#### Exercise goal
Retype each record exactly.

-------

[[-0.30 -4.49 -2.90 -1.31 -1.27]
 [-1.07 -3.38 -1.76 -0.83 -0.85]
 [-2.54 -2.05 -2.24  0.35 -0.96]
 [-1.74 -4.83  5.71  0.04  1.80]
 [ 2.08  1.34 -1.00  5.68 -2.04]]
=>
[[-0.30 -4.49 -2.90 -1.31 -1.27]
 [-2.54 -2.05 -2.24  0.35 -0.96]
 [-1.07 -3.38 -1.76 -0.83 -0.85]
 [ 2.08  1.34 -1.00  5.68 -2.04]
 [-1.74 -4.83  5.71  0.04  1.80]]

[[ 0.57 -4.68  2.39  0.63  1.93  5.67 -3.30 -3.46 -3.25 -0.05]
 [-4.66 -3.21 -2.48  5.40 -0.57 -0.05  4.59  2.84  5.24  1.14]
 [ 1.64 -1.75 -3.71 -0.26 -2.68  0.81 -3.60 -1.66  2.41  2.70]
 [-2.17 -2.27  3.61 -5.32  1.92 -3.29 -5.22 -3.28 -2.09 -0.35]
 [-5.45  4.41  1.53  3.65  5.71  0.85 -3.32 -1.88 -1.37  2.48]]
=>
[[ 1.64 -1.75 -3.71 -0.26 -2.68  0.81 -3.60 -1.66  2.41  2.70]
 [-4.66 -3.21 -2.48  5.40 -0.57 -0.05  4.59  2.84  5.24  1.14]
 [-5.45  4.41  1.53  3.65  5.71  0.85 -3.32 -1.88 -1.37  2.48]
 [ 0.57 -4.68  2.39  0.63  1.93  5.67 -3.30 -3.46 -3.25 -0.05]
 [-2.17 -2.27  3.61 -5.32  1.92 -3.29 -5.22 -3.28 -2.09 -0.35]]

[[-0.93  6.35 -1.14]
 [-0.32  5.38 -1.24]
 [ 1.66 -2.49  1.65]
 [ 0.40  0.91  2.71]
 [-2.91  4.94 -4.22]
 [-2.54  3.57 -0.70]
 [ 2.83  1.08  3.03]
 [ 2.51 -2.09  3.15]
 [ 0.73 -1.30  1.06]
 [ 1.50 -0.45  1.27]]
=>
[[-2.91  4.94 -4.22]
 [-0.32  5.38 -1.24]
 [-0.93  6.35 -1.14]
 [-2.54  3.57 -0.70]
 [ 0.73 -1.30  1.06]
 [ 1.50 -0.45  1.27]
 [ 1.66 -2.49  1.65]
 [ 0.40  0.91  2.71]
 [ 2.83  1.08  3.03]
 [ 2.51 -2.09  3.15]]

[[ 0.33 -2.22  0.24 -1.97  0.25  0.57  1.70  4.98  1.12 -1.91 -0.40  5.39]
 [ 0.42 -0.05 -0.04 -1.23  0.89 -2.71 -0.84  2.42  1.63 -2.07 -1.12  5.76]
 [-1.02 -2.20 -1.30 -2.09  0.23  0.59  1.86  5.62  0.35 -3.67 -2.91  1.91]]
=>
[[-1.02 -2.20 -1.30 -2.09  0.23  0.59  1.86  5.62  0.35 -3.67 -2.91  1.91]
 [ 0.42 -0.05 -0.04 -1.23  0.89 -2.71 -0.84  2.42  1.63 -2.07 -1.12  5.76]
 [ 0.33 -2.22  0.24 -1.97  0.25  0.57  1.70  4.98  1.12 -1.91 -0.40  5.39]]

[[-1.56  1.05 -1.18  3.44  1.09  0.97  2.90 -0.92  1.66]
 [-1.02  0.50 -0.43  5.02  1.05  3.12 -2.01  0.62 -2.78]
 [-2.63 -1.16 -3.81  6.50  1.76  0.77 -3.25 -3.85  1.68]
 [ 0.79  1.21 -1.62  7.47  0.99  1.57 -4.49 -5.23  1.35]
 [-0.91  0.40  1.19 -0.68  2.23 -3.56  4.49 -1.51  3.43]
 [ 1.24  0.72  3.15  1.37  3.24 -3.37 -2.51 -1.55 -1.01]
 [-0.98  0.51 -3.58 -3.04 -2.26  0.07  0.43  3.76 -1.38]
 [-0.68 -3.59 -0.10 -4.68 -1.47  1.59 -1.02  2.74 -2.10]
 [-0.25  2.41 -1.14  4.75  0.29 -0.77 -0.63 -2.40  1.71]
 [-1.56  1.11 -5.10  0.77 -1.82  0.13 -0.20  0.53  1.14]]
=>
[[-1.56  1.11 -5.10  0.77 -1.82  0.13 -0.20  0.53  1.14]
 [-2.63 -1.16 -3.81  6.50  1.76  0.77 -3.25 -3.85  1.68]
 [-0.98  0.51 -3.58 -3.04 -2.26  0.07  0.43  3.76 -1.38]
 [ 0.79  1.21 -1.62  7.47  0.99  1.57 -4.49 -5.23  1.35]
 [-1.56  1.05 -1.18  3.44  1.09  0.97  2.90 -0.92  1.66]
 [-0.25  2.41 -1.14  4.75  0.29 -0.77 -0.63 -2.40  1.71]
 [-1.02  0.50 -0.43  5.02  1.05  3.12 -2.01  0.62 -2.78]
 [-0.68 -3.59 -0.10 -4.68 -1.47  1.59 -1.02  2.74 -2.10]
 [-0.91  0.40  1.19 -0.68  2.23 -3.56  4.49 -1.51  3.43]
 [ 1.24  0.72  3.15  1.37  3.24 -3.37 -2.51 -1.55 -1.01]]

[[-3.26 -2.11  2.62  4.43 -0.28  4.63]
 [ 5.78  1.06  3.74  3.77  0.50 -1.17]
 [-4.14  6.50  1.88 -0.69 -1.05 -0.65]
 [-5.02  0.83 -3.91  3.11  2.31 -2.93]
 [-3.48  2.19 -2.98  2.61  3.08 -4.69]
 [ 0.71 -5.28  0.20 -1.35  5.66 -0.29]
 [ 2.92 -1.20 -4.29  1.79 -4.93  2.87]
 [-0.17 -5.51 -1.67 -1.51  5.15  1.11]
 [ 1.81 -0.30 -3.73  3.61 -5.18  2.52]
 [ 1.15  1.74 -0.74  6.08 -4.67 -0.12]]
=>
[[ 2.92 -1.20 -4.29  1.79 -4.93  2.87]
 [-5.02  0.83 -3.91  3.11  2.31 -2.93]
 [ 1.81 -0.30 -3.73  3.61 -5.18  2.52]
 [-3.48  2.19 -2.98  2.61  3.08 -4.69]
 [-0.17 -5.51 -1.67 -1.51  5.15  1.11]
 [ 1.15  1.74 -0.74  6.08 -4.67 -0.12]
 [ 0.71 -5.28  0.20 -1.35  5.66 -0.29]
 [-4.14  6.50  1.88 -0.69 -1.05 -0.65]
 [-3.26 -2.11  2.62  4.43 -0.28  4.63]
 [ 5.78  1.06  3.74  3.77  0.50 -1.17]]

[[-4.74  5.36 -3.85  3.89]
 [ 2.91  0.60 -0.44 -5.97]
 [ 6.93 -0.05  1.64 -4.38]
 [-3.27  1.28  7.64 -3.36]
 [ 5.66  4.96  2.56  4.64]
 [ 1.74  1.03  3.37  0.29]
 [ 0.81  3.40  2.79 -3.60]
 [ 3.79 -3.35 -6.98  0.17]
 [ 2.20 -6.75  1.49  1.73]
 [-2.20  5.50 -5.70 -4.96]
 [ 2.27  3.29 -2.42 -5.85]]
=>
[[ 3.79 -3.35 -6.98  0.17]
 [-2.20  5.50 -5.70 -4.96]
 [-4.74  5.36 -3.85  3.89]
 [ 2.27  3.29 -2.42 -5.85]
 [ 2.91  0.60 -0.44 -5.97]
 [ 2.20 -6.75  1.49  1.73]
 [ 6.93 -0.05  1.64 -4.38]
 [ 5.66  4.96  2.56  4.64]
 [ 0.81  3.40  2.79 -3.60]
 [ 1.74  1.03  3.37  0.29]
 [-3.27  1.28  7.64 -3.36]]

-------

#### Expected output
[[-0.30 -4.49 -2.90 -1.31 -1.27]
 [-1.07 -3.38 -1.76 -0.83 -0.85]
 [-2.54 -2.05 -2.24  0.35 -0.96]
 [-1.74 -4.83  5.71  0.04  1.80]
 [ 2.08  1.34 -1.00  5.68 -2.04]]
=>
[[-0.30 -4.49 -2.90 -1.31 -1.27]
 [-2.54 -2.05 -2.24  0.35 -0.96]
 [-1.07 -3.38 -1.76 -0.83 -0.85]
 [ 2.08  1.34 -1.00  5.68 -2.04]
 [-1.74 -4.83  5.71  0.04  1.80]]

[[ 0.57 -4.68  2.39  0.63  1.93  5.67 -3.30 -3.46 -3.25 -0.05]
 [-4.66 -3.21 -2.48  5.40 -0.57 -0.05  4.59  2.84  5.24  1.14]
 [ 1.64 -1.75 -3.71 -0.26 -2.68  0.81 -3.60 -1.66  2.41  2.70]
 [-2.17 -2.27  3.61 -5.32  1.92 -3.29 -5.22 -3.28 -2.09 -0.35]
 [-5.45  4.41  1.53  3.65  5.71  0.85 -3.32 -1.88 -1.37  2.48]]
=>
[[ 1.64 -1.75 -3.71 -0.26 -2.68  0.81 -3.60 -1.66  2.41  2.70]
 [-4.66 -3.21 -2.48  5.40 -0.57 -0.05  4.59  2.84  5.24  1.14]
 [-5.45  4.41  1.53  3.65  5.71  0.85 -3.32 -1.88 -1.37  2.48]
 [ 0.57 -4.68  2.39  0.63  1.93  5.67 -3.30 -3.46 -3.25 -0.05]
 [-2.17 -2.27  3.61 -5.32  1.92 -3.29 -5.22 -3.28 -2.09 -0.35]]

[[-0.93  6.35 -1.14]
 [-0.32  5.38 -1.24]
 [ 1.66 -2.49  1.65]
 [ 0.40  0.91  2.71]
 [-2.91  4.94 -4.22]
 [-2.54  3.57 -0.70]
 [ 2.83  1.08  3.03]
 [ 2.51 -2.09  3.15]
 [ 0.73 -1.30  1.06]
 [ 1.50 -0.45  1.27]]
=>
[[-2.91  4.94 -4.22]
 [-0.32  5.38 -1.24]
 [-0.93  6.35 -1.14]
 [-2.54  3.57 -0.70]
 [ 0.73 -1.30  1.06]
 [ 1.50 -0.45  1.27]
 [ 1.66 -2.49  1.65]
 [ 0.40  0.91  2.71]
 [ 2.83  1.08  3.03]
 [ 2.51 -2.09  3.15]]

[[ 0.33 -2.22  0.24 -1.97  0.25  0.57  1.70  4.98  1.12 -1.91 -0.40  5.39]
 [ 0.42 -0.05 -0.04 -1.23  0.89 -2.71 -0.84  2.42  1.63 -2.07 -1.12  5.76]
 [-1.02 -2.20 -1.30 -2.09  0.23  0.59  1.86  5.62  0.35 -3.67 -2.91  1.91]]
=>
[[-1.02 -2.20 -1.30 -2.09  0.23  0.59  1.86  5.62  0.35 -3.67 -2.91  1.91]
 [ 0.42 -0.05 -0.04 -1.23  0.89 -2.71 -0.84  2.42  1.63 -2.07 -1.12  5.76]
 [ 0.33 -2.22  0.24 -1.97  0.25  0.57  1.70  4.98  1.12 -1.91 -0.40  5.39]]

[[-1.56  1.05 -1.18  3.44  1.09  0.97  2.90 -0.92  1.66]
 [-1.02  0.50 -0.43  5.02  1.05  3.12 -2.01  0.62 -2.78]
 [-2.63 -1.16 -3.81  6.50  1.76  0.77 -3.25 -3.85  1.68]
 [ 0.79  1.21 -1.62  7.47  0.99  1.57 -4.49 -5.23  1.35]
 [-0.91  0.40  1.19 -0.68  2.23 -3.56  4.49 -1.51  3.43]
 [ 1.24  0.72  3.15  1.37  3.24 -3.37 -2.51 -1.55 -1.01]
 [-0.98  0.51 -3.58 -3.04 -2.26  0.07  0.43  3.76 -1.38]
 [-0.68 -3.59 -0.10 -4.68 -1.47  1.59 -1.02  2.74 -2.10]
 [-0.25  2.41 -1.14  4.75  0.29 -0.77 -0.63 -2.40  1.71]
 [-1.56  1.11 -5.10  0.77 -1.82  0.13 -0.20  0.53  1.14]]
=>
[[-1.56  1.11 -5.10  0.77 -1.82  0.13 -0.20  0.53  1.14]
 [-2.63 -1.16 -3.81  6.50  1.76  0.77 -3.25 -3.85  1.68]
 [-0.98  0.51 -3.58 -3.04 -2.26  0.07  0.43  3.76 -1.38]
 [ 0.79  1.21 -1.62  7.47  0.99  1.57 -4.49 -5.23  1.35]
 [-1.56  1.05 -1.18  3.44  1.09  0.97  2.90 -0.92  1.66]
 [-0.25  2.41 -1.14  4.75  0.29 -0.77 -0.63 -2.40  1.71]
 [-1.02  0.50 -0.43  5.02  1.05  3.12 -2.01  0.62 -2.78]
 [-0.68 -3.59 -0.10 -4.68 -1.47  1.59 -1.02  2.74 -2.10]
 [-0.91  0.40  1.19 -0.68  2.23 -3.56  4.49 -1.51  3.43]
 [ 1.24  0.72  3.15  1.37  3.24 -3.37 -2.51 -1.55 -1.01]]

[[-3.26 -2.11  2.62  4.43 -0.28  4.63]
 [ 5.78  1.06  3.74  3.77  0.50 -1.17]
 [-4.14  6.50  1.88 -0.69 -1.05 -0.65]
 [-5.02  0.83 -3.91  3.11  2.31 -2.93]
 [-3.48  2.19 -2.98  2.61  3.08 -4.69]
 [ 0.71 -5.28  0.20 -1.35  5.66 -0.29]
 [ 2.92 -1.20 -4.29  1.79 -4.93  2.87]
 [-0.17 -5.51 -1.67 -1.51  5.15  1.11]
 [ 1.81 -0.30 -3.73  3.61 -5.18  2.52]
 [ 1.15  1.74 -0.74  6.08 -4.67 -0.12]]
=>
[[ 2.92 -1.20 -4.29  1.79 -4.93  2.87]
 [-5.02  0.83 -3.91  3.11  2.31 -2.93]
 [ 1.81 -0.30 -3.73  3.61 -5.18  2.52]
 [-3.48  2.19 -2.98  2.61  3.08 -4.69]
 [-0.17 -5.51 -1.67 -1.51  5.15  1.11]
 [ 1.15  1.74 -0.74  6.08 -4.67 -0.12]
 [ 0.71 -5.28  0.20 -1.35  5.66 -0.29]
 [-4.14  6.50  1.88 -0.69 -1.05 -0.65]
 [-3.26 -2.11  2.62  4.43 -0.28  4.63]
 [ 5.78  1.06  3.74  3.77  0.50 -1.17]]

[[-4.74  5.36 -3.85  3.89]
 [ 2.91  0.60 -0.44 -5.97]
 [ 6.93 -0.05  1.64 -4.38]
 [-3.27  1.28  7.64 -3.36]
 [ 5.66  4.96  2.56  4.64]
 [ 1.74  1.03  3.37  0.29]
 [ 0.81  3.40  2.79 -3.60]
 [ 3.79 -3.35 -6.98  0.17]
 [ 2.20 -6.75  1.49  1.73]
 [-2.20  5.50 -5.70 -4.96]
 [ 2.27  3.29 -2.42 -5.85]]
=>
[[ 3.79 -3.35 -6.98  0.17]
 [-2.20  5.50 -5.70 -4.96]
 [-4.74  5.36 -3.85  3.89]
 [ 2.27  3.29 -2.42 -5.85]
 [ 2.91  0.60 -0.44 -5.97]
 [ 2.20 -6.75  1.49  1.73]
 [ 6.93 -0.05  1.64 -4.38]
 [ 5.66  4.96  2.56  4.64]
 [ 0.81  3.40  2.79 -3.60]
 [ 1.74  1.03  3.37  0.29]
 [-3.27  1.28  7.64 -3.36]]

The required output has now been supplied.